▶ **WHAT YOU NEED TO DO**: Work out how many lines of the listing hold the string "printed", then answer with that number and nothing else.

▶ **ENTRIES SUPPLIED**:
Below are the code and all the weights of a small trained network. Each question names an input and a class and asks about switching units off, where a switched-off unit gives its printed mean instead of its output.

import numpy as np


def w(rows, s, z=0):
    codes = np.array(rows[::2]) - 128.0
    scale = np.full(codes.shape[1], s)
    scale[-1] = z or s
    return codes * scale


def f(y):
    return y / 2 * (1 + np.tanh(0.7978845608 * (y + 0.044715 * y**3)))


def log_softmax(a):
    a = a - a.max(-1, keepdims=True)
    return a - np.log(np.exp(a).sum(-1, keepdims=True))


def net(x, mask):
    res = np.array(x, float).reshape(1, 6) / 4 @ E
    y = f(res @ A[0][:, :-1].T + A[0][:, -1])
    res = res + np.where(mask, y, B[0][:, -1]) @ B[0][:, :-1]
    return log_softmax(res[-1] @ U[:, :-1].T + U[:, -1])


A, B = {}, {}
E = w([
[65,173,36,98,113,186,142,180,111,136],'x0',
[127,138,73,129,138,177,147,149,149,138],'x1',
[80,182,119,28,128,63,131,122,120,138],'x2',
[117,255,138,140,74,94,126,86,93,103],'x3',
[114,117,139,86,182,132,105,120,20,200],'x4',
[112,127,148,59,182,122,222,243,121,58],'x5',
],0.0098)
A[0] = w([
[118,90,151,100,131,104,130,160,82,132,129],'neuron 0',
[109,254,64,124,104,132,158,141,146,102,130],'neuron 1',
[108,164,105,152,96,92,130,61,135,110,79],'neuron 2',
[131,49,94,123,121,103,142,135,226,110,102],'neuron 3',
[155,43,164,129,159,139,127,126,136,143,218],'neuron 4',
[144,179,177,79,175,104,189,241,115,58,123],'neuron 5',
[128,172,145,152,77,117,85,70,136,94,78],'neuron 6',
[112,113,94,118,128,137,131,183,124,105,254],'neuron 7',
[138,182,169,169,79,112,122,58,146,135,154],'neuron 8',
[211,73,164,211,157,163,109,53,120,151,76],'neuron 9',
[126,151,113,104,123,108,166,170,202,61,119],'neuron 10',
[96,122,7,123,128,178,116,152,101,176,73],'neuron 11',
[108,164,47,70,152,124,111,86,101,231,220],'neuron 12',
[83,157,16,156,108,218,128,144,110,153,112],'neuron 13',
[124,212,126,117,101,96,98,38,120,151,206],'neuron 14',
[116,116,126,73,166,85,135,124,108,145,121],'neuron 15',
[128,145,86,132,116,161,107,141,105,102,201],'neuron 16',
],0.012,0.0029)
B[0] = w([
[122,87,177,112,146,126,104,149,86,146,167],'neuron 0',
[131,230,34,97,111,173,183,76,135,62,217],'neuron 1',
[128,117,121,168,135,54,72,168,116,154,191],'neuron 2',
[176,56,115,136,127,107,84,161,204,97,182],'neuron 3',
[106,57,143,158,120,181,174,91,164,135,195],'neuron 4',
[64,131,168,114,134,120,204,230,50,124,242],'neuron 5',
[149,152,115,203,131,53,117,171,107,154,207],'neuron 6',
[171,147,144,122,112,159,118,215,165,123,174],'neuron 7',
[127,129,108,221,129,64,89,149,92,142,223],'neuron 8',
[93,119,128,224,129,200,202,31,138,133,217],'neuron 9',
[134,129,82,113,120,124,147,143,210,63,189],'neuron 10',
[152,149,145,130,127,190,85,169,88,204,192],'neuron 11',
[135,146,143,14,134,159,102,25,143,128,223],'neuron 12',
[170,140,90,145,135,180,54,208,123,195,202],'neuron 13',
[134,137,143,146,127,3,78,89,108,119,249],'neuron 14',
[113,97,173,68,124,114,136,98,102,117,173],'neuron 15',
[105,151,97,116,119,119,120,167,179,176,155],'neuron 16',
],0.016)
U = w([
[137,211,103,202,111,12,52,101,80,126,196],'0',
[114,174,185,52,176,107,66,46,68,145,144],'1',
[116,82,168,255,160,196,163,65,139,158,164],'2',
[99,232,80,115,99,132,189,220,127,30,1],'3',
[185,223,84,115,132,222,55,187,95,208,74],'4',
[58,98,230,117,194,145,193,211,71,100,54],'5',
[173,71,127,155,126,140,138,201,238,48,193],'6',
],0.0073,0.0027)

Each question gives the input, the list of numbers given to net, and the class t.
The units are the neurons (one row each of A and B). Each row of codes is followed by its name. A weight is (code - 128) times the scale printed after its matrix; where a second scale follows, it is the last column's (A, B and U).
mask holds one flag per neuron, in row order. A switched-off neuron (its flag False) gives its mean, the last column of its row in B, instead of its output. The means were averaged over made-up inputs and are rounded, as every weight is.
A unit's drop is (log p(t) with every unit on - log p(t) with that unit switched off) / (log p(t) with every unit on - log p(t) with every unit switched off).
The circuit of an input: a set's keep is (log p(t) with only the set's units on - log p(t) with every unit switched off) / (log p(t) with every unit on - log p(t) with every unit switched off). Starting from the 12 units with the biggest drops (on a tie, the unit counted first), units are removed one at a time, each time the one whose removal leaves the highest keep (on an exact tie, the one counted first), for as long as the keep stays at least 0.8.
units of the circuit, in order: the units of the circuit, biggest drop first
k most important neurons: the k neurons with the biggest drops, biggest first
drop when u is switched off: that unit's drop, to one decimal
input [-7,-7,5,-2,-5,4], class 5: units of the circuit, in order	neuron 5
input [-2,4,5,-7,0,-3], class 6: 2 most important neurons	neuron 3; neuron 9
input [0,-5,5,3,0,3], class 3: 2 most important neurons	neuron 1; neuron 4
input [6,0,1,-2,-7,0], class 4: 3 most important neurons	neuron 13; neuron 11; neuron 5
input [-6,-5,-5,-6,-8,1], class 2: 2 most important neurons	neuron 9; neuron 4
input [4,-3,-4,3,3,8], class 5: 3 most important neurons	neuron 5; neuron 0; neuron 6
input [-7,6,-1,2,-2,8], class 5: 2 most important neurons	neuron 5; neuron 1
input [6,3,-3,-7,0,4], class 4: 2 most important neurons	neuron 11; neuron 13
input [4,6,-3,-7,0,3], class 4: 2 most important neurons	neuron 11; neuron 13
input [-3,6,-7,8,5,6], class 3: 2 most important neurons	neuron 4; neuron 15
input [-2,-4,6,3,-4,8], class 3: 2 most important neurons	neuron 10; neuron 1
input [8,3,5,8,7,0], class 4: drop when neuron 13 is switched off	2.3
input [-6,6,4,5,3,7], class 5: drop when neuron 5 is switched off	0.8
input [6,-4,-6,-7,3,-6], class 2: drop when neuron 4 is switched off	0.4
input [-2,-7,-3,0,0,-5], class 2: units of the circuit, in order	neuron 9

▶ **SOLUTION BELOW**: 2